> **Work instructions**: After finding the line containing "q, then p: [0.23" below, please output that line and each following one through the line containing "[0.19 -0.21 -0.21", exactly as written.

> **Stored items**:
Rows are points. Two turns around zero, p and q, are shown by what they do to some points. Write where each new point lands after one turn and then the other. Backwards means that the second turn is done in reverse. Each puzzle has new turns, and all numbers are rounded.

Turn p:
[0.52 0.15] -> [-0.41 -0.36]
[-0.29 0.04] -> [0.28 0.09]
[-0.24 -0.19] -> [0.14 0.27]
Turn q:
[-0.33 -0.01] -> [-0.24 -0.23]
[-0.13 -0.08] -> [-0.04 -0.15]
[0.00 0.22] -> [-0.15 0.17]
[0.72 -0.15] -> [0.64 0.36]
[-0.26 0.02] -> [-0.21 -0.16]
Where do these land?
p, then q: [-0.10 0.23] -> [0.25 0.00]
p, then q: [-0.18 0.39] -> [0.43 0.01]
q, then p: [-0.13 -0.28] -> [-0.21 0.23]
p, then q backwards: [0.41 -0.35] -> [-0.30 0.45]

Turn p:
[0.14 -0.49] -> [-0.44 -0.25]
[0.01 0.43] -> [0.42 0.09]
[-0.15 0.06] -> [0.02 0.16]
Turn q:
[-0.28 0.07] -> [0.21 0.20]
[0.54 0.10] -> [-0.21 -0.51]
[-0.25 -0.17] -> [-0.01 0.30]
Where do these land?
p, then q backwards: [0.09 0.40] -> [-0.23 0.34]
q, then p: [-0.11 0.02] -> [0.10 -0.06]
p, then q: [0.42 -0.08] -> [-0.37 0.21]
p, then q: [-0.39 -0.34] -> [0.48 0.19]

Turn p:
[0.15 0.10 0.36] -> [-0.35 -0.11 0.16]
[-0.13 -0.26 0.34] -> [0.02 -0.14 0.42]
[0.13 0.04 -0.73] -> [0.30 0.44 -0.52]
[-0.16 0.11 0.03] -> [0.04 -0.18 -0.06]
Turn q:
[0.07 0.20 -0.45] -> [-0.25 -0.42 -0.09]
[0.48 -0.25 0.03] -> [-0.29 0.32 -0.33]
[-0.24 0.09 0.49] -> [0.28 0.27 0.39]
[-0.31 -0.04 -0.06] -> [0.27 -0.16 0.03]
Where do these land?
p, then q: [-0.78 -0.12 -0.01] -> [-0.26 0.52 -0.54]
p, then q backwards: [0.25 -0.09 0.15] -> [0.20 0.17 0.16]
q, then p: [0.29 0.23 0.04] -> [0.13 -0.34 0.04]
p, then q backwards: [0.25 -0.03 -0.17] -> [0.20 -0.16 0.17]

Turn p:
[0.49 0.21 0.42] -> [0.24 0.63 0.06]
[-0.20 -0.18 -0.55] -> [-0.29 -0.49 0.22]
[-0.14 -0.18 0.05] -> [-0.13 -0.07 -0.18]
[-0.15 0.16 0.08] -> [0.20 -0.07 -0.10]
Turn q:
[0.41 0.01 0.03] -> [0.37 0.13 -0.12]
[-0.41 -0.29 -0.29] -> [-0.23 -0.42 0.33]
[-0.38 0.52 0.31] -> [-0.58 0.27 -0.32]
[-0.04 0.12 -0.13] -> [-0.05 -0.12 -0.13]
[0.40 0.09 0.00] -> [0.34 0.11 -0.20]
[0.02 -0.45 0.08] -> [0.15 0.02 0.43]
Where do these land?
q, then p: [0.23 -0.23 0.23] -> [0.25 0.30 0.09]
p, then q: [-0.16 0.11 0.30] -> [0.23 -0.21 -0.17]
p, then q backwards: [-0.17 0.07 -0.23] -> [-0.06 -0.13 -0.26]
q, then p backwards: [0.49 0.62 -0.17] -> [-0.48 0.03 0.65]
q, then p: [0.07 -0.20 -0.03] -> [-0.01 0.21 -0.05]
q, then p: [-0.45 -0.36 -0.10] -> [-0.07 0.08 -0.58]

Turn p:
[0.17 -0.38 0.29 -0.24] -> [-0.20 0.40 0.04 0.34]
[0.15 -0.39 0.03 0.18] -> [-0.35 0.27 -0.07 -0.10]
[-0.31 -0.18 -0.39 -0.03] -> [-0.34 -0.41 -0.02 0.03]
[0.13 0.39 -0.26 0.38] -> [0.25 -0.18 -0.24 -0.48]
[0.08 0.27 -0.04 -0.19] -> [0.28 -0.09 -0.11 0.13]
[-0.10 -0.42 -0.05 0.03] -> [-0.43 0.05 0.05 0.05]
[-0.11 0.71 0.42 -0.14] -> [0.77 -0.03 0.33 0.04]
Turn q:
[-0.41 0.26 -0.07 0.05] -> [-0.07 0.18 0.45 0.00]
[0.19 -0.21 -0.21 -0.34] -> [-0.24 0.10 -0.37 0.19]
[0.22 0.15 0.32 0.24] -> [0.30 -0.36 0.06 -0.05]
[0.39 -0.31 0.47 -0.30] -> [0.43 -0.09 -0.54 0.28]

> **Written solution**:
q, then p: [0.23 -0.23 0.23] -> [0.25 0.30 0.09]
p, then q: [-0.16 0.11 0.30] -> [0.23 -0.21 -0.17]
p, then q backwards: [-0.17 0.07 -0.23] -> [-0.06 -0.13 -0.26]
q, then p backwards: [0.49 0.62 -0.17] -> [-0.48 0.03 0.65]
q, then p: [0.07 -0.20 -0.03] -> [-0.01 0.21 -0.05]
q, then p: [-0.45 -0.36 -0.10] -> [-0.07 0.08 -0.58]

Turn p:
[0.17 -0.38 0.29 -0.24] -> [-0.20 0.40 0.04 0.34]
[0.15 -0.39 0.03 0.18] -> [-0.35 0.27 -0.07 -0.10]
[-0.31 -0.18 -0.39 -0.03] -> [-0.34 -0.41 -0.02 0.03]
[0.13 0.39 -0.26 0.38] -> [0.25 -0.18 -0.24 -0.48]
[0.08 0.27 -0.04 -0.19] -> [0.28 -0.09 -0.11 0.13]
[-0.10 -0.42 -0.05 0.03] -> [-0.43 0.05 0.05 0.05]
[-0.11 0.71 0.42 -0.14] -> [0.77 -0.03 0.33 0.04]
Turn q:
[-0.41 0.26 -0.07 0.05] -> [-0.07 0.18 0.45 0.00]
[0.19 -0.21 -0.21 -0.34] -> [-0.24 0.10 -0.37 0.19]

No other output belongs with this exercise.